Problem details: Copy out all the lines in the records that include the word "weight".

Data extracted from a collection
Here is a tiny trained network, its code and every weight. The questions are about switching its units off for an input and a class, where a switched-off unit gives its printed mean instead of its output.

import numpy as np


def w(rows, s, z=0):
    codes = np.array(rows[::2]) - 128.0
    scale = np.full(codes.shape[1], s)
    scale[-1] = z or s
    return codes * scale


def f(y):
    return y / 2 * (1 + np.tanh(0.7978845608 * (y + 0.044715 * y**3)))


def log_softmax(a):
    a = a - a.max(-1, keepdims=True)
    return a - np.log(np.exp(a).sum(-1, keepdims=True))


def net(x, mask):
    res = np.array(x, float).reshape(1, 5) / 4 @ E
    y = f(res @ A[0][:, :-1].T + A[0][:, -1])
    res = res + np.where(mask, y, B[0][:, -1]) @ B[0][:, :-1]
    return log_softmax(res[-1] @ U[:, :-1].T + U[:, -1])


A, B = {}, {}
E = w([
[126,127,126],'x0',
[99,2,48],'x1',
[129,131,128],'x2',
[4,215,76],'x3',
[213,224,41],'x4',
],0.0068)
A[0] = w([
[154,204,242,66],'N0',
[202,172,45,53],'N1',
[120,40,9,83],'N2',
[202,169,44,67],'N3',
[223,81,173,77],'N4',
[238,88,147,113],'N5',
[61,75,254,81],'N6',
[144,198,209,79],'N7',
[107,77,67,82],'N8',
[87,58,29,81],'N9',
[57,77,232,92],'N10',
[205,175,36,4],'N11',
[144,197,205,81],'N12',
[37,182,43,126],'N13',
[121,217,240,147],'N14',
[229,79,182,42],'N15',
[19,189,93,153],'N16',
],0.0062,0.0037)
B[0] = w([
[65,11,80,202],'N0',
[29,188,113,177],'N1',
[85,24,85,207],'N2',
[37,194,103,181],'N3',
[52,113,203,184],'N4',
[103,124,203,199],'N5',
[40,251,81,232],'N6',
[93,46,97,178],'N7',
[102,77,109,145],'N8',
[96,37,95,187],'N9',
[74,237,90,220],'N10',
[19,188,107,167],'N11',
[91,46,101,176],'N12',
[78,88,232,233],'N13',
[138,9,69,253],'N14',
[20,90,210,180],'N15',
[132,114,231,244],'N16',
],0.019,0.0033)
U = w([
[50,194,103,43],'0',
[131,118,167,254],'1',
[128,117,166,240],'2',
[112,106,254,32],'3',
[116,69,98,50],'4',
[249,165,139,88],'5',
],0.0081,0.01)

Each question gives the input, the list of numbers given to net, and the class t.
The units are the neurons (one row each of A and B). Each row of codes is followed by its name. A weight is (code - 128) times the scale printed after its matrix; where a second scale follows, it is the last column's (A, B and U).
mask holds one flag per neuron, in row order. A switched-off neuron (its flag False) gives its mean, the last column of its row in B, instead of its output. The means were averaged over made-up inputs and are rounded, as every weight is.
A unit's drop is (log p(t) with every unit on - log p(t) with that unit switched off) / (log p(t) with every unit on - log p(t) with every unit switched off).
The circuit of an input: a set's keep is (log p(t) with only the set's units on - log p(t) with every unit switched off) / (log p(t) with every unit on - log p(t) with every unit switched off). Starting from the 12 units with the biggest drops (on a tie, the unit counted first), units are removed one at a time, each time the one whose removal leaves the highest keep (on an exact tie, the one counted first), for as long as the keep stays at least 0.8.
units of the circuit, in order: the units of the circuit, biggest drop first
most important unit: the unit with the biggest drop
k most important neurons: the k neurons with the biggest drops, biggest first
drop when u is switched off: that unit's drop, to one decimal
input [5,-8,6,-2,-3], class 4: units of the circuit, in order	N14, N0
input [-7,7,8,-2,-8], class 0: 2 most important neurons	N6, N10
input [0,6,5,-8,7], class 3: most important unit	N5
input [4,0,1,-3,5], class 0: 4 most important neurons	N3, N1, N16, N11
input [2,-4,-3,-8,1], class 3: units of the circuit, in order	N15, N4
input [-3,-6,0,-4,4], class 4: 2 most important neurons	N0, N14
input [3,7,0,0,-3], class 4: units of the circuit, in order	N2, N9
input [2,-2,5,7,5], class 3: units of the circuit, in order	N13, N16
input [3,6,3,1,-6], class 0: 3 most important neurons	N6, N10, N14
input [3,7,-1,1,0], class 4: 2 most important neurons	N2, N9
input [4,-1,0,-5,2], class 3: units of the circuit, in order	N5, N15
input [0,1,-3,4,1], class 3: 2 most important neurons	N13, N16
input [0,-7,-7,8,-2], class 3: 2 most important neurons	N16, N13
input [2,-4,-4,6,-8], class 0: units of the circuit, in order	N6
input [-4,7,0,2,-8], class 0: 2 most important neurons	N6, N10
input [1,-6,3,-2,-3], class 4: 2 most important neurons	N14, N0
input [-3,8,-4,6,-8], class 0: 3 most important neurons	N6, N10, N14
input [-1,5,5,-2,7], class 0: drop when N1 is switched off	0.2
input [2,5,6,2,-7], class 0: drop when N6 is switched off	0.4
input [2,1,3,-7,1], class 3: drop when N4 is switched off	0.2
input [5,-7,1,5,6], class 4: drop when N0 is switched off	0.3
input [1,-8,0,1,-7], class 4: most important unit	N14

Response area:
Here is a tiny trained network, its code and every weight. The questions are about switching its units off for an input and a class, where a switched-off unit gives its printed mean instead of its output.
The units are the neurons (one row each of A and B). Each row of codes is followed by its name. A weight is (code - 128) times the scale printed after its matrix; where a second scale follows, it is the last column's (A, B and U).
mask holds one flag per neuron, in row order. A switched-off neuron (its flag False) gives its mean, the last column of its row in B, instead of its output. The means were averaged over made-up inputs and are rounded, as every weight is.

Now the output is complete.